Rows are points. The window is the flat piece filled in between its corners: a triangle in 3 columns, a solid with four corners in 4, and so on. A path goes straight from each point to the next, and from the last back to the first. List the points from which the path goes on through the window.

Window, 3 rows:
[[ 4.2 -5.6  1.6]
 [ 2.2  3.7  0.5]
 [-6.4  6.4  0.7]]
Path:
(1): [ 3.2 -4.7 -0.3]
(2): [ 4.0 -4.6  3.4]
(3): [-2.8 -1.0  5.1]
(4): [ 0.6 -2.0 -4.1]
(5): [ 3.3 -4.0 -2.4]
(6): [ 3.7 -4.0  7.6]
(7): [-5.1  5.8  5.7]
(8): [-4.0  5.2 -5.5]
(9): [ 1.6  1.3 -1.6]
(10): [3.4 4.9 5.1]
(11): [1.9 2.8 6.8]
(12): [ 2.5  1.5 -2.1]
(13): [ 3.6 -3.9 -2.8]
(14): [ 0.9 -2.4  5.3]
(15): [1.2 1.2 5.8]
(16): [-1.5 -0.2 -2.6]
Through the window after points: 1, 5, 7, 9, 11, 13, 15

Window:
[[  2.5  -3.2  -2.0   5.3]
 [  2.0  -0.8   3.5  -0.5]
 [  2.4   4.8  -4.0  -5.0]
 [ -7.0  -0.5 -10.3  -0.7]]
Path:
(1): [ 0.9 -2.9 -7.1 -3.0]
(2): [-2.7  4.4  0.3  3.7]
(3): [-4.1  4.0 -6.2 -0.9]
(4): [ 2.0 -3.6 -8.0 -5.3]
(5): [-0.2 -7.1 -1.7 -2.6]
(6): [-0.7  4.2 -0.7  1.1]
(7): [ 0.4  5.1 -2.1 -0.9]
(8): [ 2.1 -0.3 -1.4 -3.0]
(9): [-1.2  0.6 -9.1 -3.1]
(10): [-3.5  3.5 -8.2 -1.0]
(11): [3.2 1.9 2.0 0.6]
(12): [ 3.5 -2.1  1.1 -4.6]
(13): [ 3.8 -4.0  2.2 -4.1]
(14): [-0.7  2.6  2.1  2.9]
(15): [-2.9  3.3 -6.0  1.5]
(16): [-0.9 -1.1 -8.6 -3.4]
Through the window after points: 1, 3, 5, 7, 13

Window, 6 rows:
[[ 1.3 -4.3 -4.6  1.6  7.8  1.9]
 [-5.5 -3.9 -0.6  4.2 -4.1 -1.8]
 [ 0.5 -6.9  5.5 -1.0 -5.6 -0.7]
 [-1.9  2.3 10.7  7.7  0.7  2.0]
 [ 3.3  0.7 -7.6  0.3 -2.6  3.3]
 [ 0.6 -1.0  7.5 -5.5  2.6  1.8]]
Path:
(1): [ 4.3  1.7  0.6 -0.2  4.2 -2.9]
(2): [ 0.7  1.3  6.2  4.9  1.2 -1.4]
(3): [-2.0 -1.3  5.9  4.7  1.2  3.9]
(4): [-3.3 -1.0  0.5  2.1  2.7  7.0]
(5): [ 2.0  2.0  1.8  6.4  0.5 -3.7]
(6): [ 1.8  2.6  6.2 -2.4  1.8 -5.0]
(7): [-0.3 -4.2  5.2 -3.3  0.2  4.9]
(8): [-2.5 -1.0 -2.6  5.3  1.2  8.2]
(9): [ 2.2  3.6  4.5  1.2  2.3 -3.2]
(10): [ 3.9 -0.4  4.9 -1.2  0.8 -2.9]
(11): [-1.8 -7.8  5.3  0.3 -3.0  6.5]
(12): [-1.1 -1.5 -1.4 -0.4  1.5  6.2]
Through the window after points: 2, 6

Window (8 x 8):
[[  2.8   3.6   0.8  -7.5   1.8  -4.0  -5.3   6.0]
 [ -2.9   8.5   2.8   6.9   6.6   2.7  -1.8  -2.4]
 [ -3.9   8.8  -3.8   0.4   6.7   2.5   0.9   5.0]
 [ -6.0   8.1   3.0   1.2   1.0  -3.5   0.3   0.0]
 [  1.2  -4.8  -0.8   2.8  -1.0  -3.0   1.8  -8.2]
 [  0.4  -1.1  -4.6   4.2  -5.0  -1.7  -3.0  -3.1]
 [ -0.2  -2.1   0.6 -10.5  -7.8   0.1  -2.1  -4.7]
 [  3.0   7.5  -4.0   6.0   0.3   1.6   3.8  -2.3]]
Path:
(1): [-1.0  2.4  1.9  1.5  1.2  0.2 -0.2  4.2]
(2): [-0.3 -3.0  1.2 -0.3 -3.3  2.5  0.3  5.8]
(3): [ 3.6  5.8 -3.5 -2.8  2.7 -4.2 -4.2 -5.0]
(4): [-0.8  2.8 -3.8 -1.2 -2.3 -5.5 -4.5 -5.0]
(5): [ 0.4 -0.6  2.0  1.4 -2.9  1.7 -0.2 -3.8]
(6): [-2.4  5.5  5.1 -1.0  0.9  2.9  1.2  3.7]
(7): [-2.2  7.2 -2.2 -1.3  4.8 -0.8 -1.8 -4.9]
(8): [-0.9  6.1 -1.5 -0.1  2.3 -5.6 -1.9 -3.5]
Through the window after points: none

Window (11 x 11):
[[ -6.8   7.5   5.9   6.7  -5.8   4.0  -2.5   6.2  -0.7   0.3  -0.8]
 [  3.0   4.9   3.5   5.6  -0.6 -12.3  -3.0   3.7  12.3 -11.5 -14.1]
 [ -4.4   2.4  -4.0  10.7  -3.9  -5.0  -2.0  -4.9   7.6   3.0   1.4]
 [ -1.3   6.5   1.1  -4.8   1.3   4.4   0.3  -3.6  -0.1  -1.5  -2.4]
 [  0.5   0.3  -2.3  -0.7  -2.4   3.8   3.4   4.1   5.5   0.1   0.7]
 [ -1.5  -1.9   6.7   1.5  -4.2   5.7  -3.6   2.5   1.6   0.9   0.3]
 [  1.6   3.0  -0.9   1.6  -8.0  -3.6   2.7   0.4  -1.5   0.4  -2.7]
 [  1.6   0.2   0.1   1.7   2.9   4.0   4.4  -1.4  -2.0  -1.2   3.7]
 [ -5.7  -1.6  -0.2  -3.1  -0.8  -0.6   3.6   0.6  -1.4  -2.2   4.1]
 [ -1.0  -0.6  -7.1  -2.7   4.6  -1.3  -3.4   0.8  -4.2  -3.3   3.1]
 [  0.5  -2.9   3.7  -5.2   0.6  -1.3   8.1   8.4  -1.1   6.1  -6.3]]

+ + +

Answer required as a bare number: state how many lines in the material contain the word "after".

Response
4